# What you need to do:
Search the material below for the string "smallest" and extract each line that has it.

───── Supplied material ─────

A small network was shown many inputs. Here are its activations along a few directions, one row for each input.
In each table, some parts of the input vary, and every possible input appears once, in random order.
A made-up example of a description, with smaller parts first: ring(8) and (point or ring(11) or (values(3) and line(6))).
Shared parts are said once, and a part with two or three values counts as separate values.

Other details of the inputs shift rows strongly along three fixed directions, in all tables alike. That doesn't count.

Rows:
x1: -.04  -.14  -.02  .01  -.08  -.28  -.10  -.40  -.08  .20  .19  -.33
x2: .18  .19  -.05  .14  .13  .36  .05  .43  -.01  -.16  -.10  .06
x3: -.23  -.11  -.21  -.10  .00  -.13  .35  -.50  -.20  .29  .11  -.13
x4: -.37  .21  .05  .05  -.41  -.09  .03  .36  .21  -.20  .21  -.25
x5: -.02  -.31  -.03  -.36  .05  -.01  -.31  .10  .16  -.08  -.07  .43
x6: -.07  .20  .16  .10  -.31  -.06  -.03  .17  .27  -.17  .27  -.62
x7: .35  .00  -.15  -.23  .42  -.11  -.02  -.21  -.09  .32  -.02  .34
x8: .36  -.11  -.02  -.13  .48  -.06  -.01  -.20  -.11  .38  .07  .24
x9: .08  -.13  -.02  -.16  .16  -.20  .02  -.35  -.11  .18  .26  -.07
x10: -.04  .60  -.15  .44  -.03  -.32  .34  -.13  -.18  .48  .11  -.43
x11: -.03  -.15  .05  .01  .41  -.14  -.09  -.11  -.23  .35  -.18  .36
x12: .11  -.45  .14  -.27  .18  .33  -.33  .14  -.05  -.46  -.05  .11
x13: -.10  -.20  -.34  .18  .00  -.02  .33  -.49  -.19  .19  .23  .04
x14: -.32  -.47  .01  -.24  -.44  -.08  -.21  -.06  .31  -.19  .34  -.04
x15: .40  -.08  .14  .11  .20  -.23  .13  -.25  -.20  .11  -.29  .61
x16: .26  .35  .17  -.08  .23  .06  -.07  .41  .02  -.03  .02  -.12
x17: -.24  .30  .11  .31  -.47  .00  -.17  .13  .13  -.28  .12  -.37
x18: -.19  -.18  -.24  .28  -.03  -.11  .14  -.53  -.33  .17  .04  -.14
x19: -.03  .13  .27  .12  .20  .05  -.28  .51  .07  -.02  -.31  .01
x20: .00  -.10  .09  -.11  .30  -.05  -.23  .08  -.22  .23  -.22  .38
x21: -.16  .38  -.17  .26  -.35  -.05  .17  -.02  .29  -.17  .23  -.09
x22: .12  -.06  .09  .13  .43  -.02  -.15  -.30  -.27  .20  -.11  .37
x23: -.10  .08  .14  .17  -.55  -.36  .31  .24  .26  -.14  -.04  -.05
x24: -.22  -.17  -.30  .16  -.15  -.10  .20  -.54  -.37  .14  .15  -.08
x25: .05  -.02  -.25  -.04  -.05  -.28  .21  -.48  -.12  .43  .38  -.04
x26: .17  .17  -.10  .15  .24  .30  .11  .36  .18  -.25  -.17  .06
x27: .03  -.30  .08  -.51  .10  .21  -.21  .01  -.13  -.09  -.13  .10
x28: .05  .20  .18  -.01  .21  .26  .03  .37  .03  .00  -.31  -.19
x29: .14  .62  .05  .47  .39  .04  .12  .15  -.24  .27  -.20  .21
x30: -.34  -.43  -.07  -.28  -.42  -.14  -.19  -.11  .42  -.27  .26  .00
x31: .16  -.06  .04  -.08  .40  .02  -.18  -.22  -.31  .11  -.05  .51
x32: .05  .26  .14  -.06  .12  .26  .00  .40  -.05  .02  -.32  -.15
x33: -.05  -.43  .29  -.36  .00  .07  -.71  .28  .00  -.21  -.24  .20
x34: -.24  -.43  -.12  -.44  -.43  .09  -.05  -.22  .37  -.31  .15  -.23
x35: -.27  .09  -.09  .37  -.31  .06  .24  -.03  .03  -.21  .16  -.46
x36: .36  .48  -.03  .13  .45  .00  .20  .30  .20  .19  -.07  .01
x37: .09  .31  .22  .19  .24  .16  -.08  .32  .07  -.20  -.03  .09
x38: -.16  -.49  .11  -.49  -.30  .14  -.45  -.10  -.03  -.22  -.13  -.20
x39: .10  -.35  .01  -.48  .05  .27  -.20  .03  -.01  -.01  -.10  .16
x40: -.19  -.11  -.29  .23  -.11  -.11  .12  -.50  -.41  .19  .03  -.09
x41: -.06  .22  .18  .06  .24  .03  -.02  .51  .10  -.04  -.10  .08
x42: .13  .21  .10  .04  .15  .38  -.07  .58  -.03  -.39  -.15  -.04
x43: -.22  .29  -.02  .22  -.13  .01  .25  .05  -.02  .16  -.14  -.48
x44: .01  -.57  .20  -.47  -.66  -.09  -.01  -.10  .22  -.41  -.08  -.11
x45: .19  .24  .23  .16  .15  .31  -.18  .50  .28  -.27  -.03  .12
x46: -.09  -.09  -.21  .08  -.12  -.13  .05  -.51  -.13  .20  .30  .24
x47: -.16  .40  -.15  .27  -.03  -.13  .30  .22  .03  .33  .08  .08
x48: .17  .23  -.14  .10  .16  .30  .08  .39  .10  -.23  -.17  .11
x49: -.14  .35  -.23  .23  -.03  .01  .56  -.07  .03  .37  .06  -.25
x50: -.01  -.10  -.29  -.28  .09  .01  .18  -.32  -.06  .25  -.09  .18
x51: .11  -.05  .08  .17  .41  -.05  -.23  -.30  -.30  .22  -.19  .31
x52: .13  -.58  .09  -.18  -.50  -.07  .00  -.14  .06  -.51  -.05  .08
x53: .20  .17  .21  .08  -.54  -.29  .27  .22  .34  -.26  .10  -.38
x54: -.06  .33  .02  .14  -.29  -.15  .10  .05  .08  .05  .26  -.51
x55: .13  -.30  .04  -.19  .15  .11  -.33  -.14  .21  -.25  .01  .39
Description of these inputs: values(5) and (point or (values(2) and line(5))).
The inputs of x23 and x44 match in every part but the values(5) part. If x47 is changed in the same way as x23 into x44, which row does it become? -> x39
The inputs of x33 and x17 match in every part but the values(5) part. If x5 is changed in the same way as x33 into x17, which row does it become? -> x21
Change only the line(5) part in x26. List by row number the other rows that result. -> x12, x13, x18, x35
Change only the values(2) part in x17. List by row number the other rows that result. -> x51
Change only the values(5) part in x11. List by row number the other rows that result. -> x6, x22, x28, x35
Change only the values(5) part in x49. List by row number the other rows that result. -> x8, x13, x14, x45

─────
───── Supplied material ─────

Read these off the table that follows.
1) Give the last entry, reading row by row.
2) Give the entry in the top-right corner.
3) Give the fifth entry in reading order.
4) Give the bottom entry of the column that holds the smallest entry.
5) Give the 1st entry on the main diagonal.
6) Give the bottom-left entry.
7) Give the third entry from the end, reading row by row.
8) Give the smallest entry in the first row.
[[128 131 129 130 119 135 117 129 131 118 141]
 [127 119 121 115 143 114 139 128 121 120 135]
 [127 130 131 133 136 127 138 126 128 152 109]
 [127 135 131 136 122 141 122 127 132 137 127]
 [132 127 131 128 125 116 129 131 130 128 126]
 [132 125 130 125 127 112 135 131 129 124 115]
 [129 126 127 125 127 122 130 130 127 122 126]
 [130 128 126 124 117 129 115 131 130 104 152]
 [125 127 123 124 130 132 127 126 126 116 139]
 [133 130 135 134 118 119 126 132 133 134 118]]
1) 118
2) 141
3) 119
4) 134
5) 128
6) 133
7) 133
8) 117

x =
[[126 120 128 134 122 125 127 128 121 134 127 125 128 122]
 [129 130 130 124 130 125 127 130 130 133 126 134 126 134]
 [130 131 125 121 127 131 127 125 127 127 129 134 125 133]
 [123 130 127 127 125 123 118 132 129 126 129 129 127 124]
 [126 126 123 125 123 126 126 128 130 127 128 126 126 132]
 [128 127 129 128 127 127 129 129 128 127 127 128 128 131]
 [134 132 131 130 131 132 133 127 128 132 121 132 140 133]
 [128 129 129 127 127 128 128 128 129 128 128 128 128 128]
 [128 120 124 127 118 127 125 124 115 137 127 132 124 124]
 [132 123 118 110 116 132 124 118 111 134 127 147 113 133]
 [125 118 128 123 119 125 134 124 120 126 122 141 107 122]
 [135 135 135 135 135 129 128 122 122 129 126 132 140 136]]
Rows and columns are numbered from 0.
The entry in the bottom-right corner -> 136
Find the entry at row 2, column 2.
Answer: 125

─────

# Answer for this exercise:
4) Give the bottom entry of the column that holds the smallest entry.
8) Give the smallest entry in the first row.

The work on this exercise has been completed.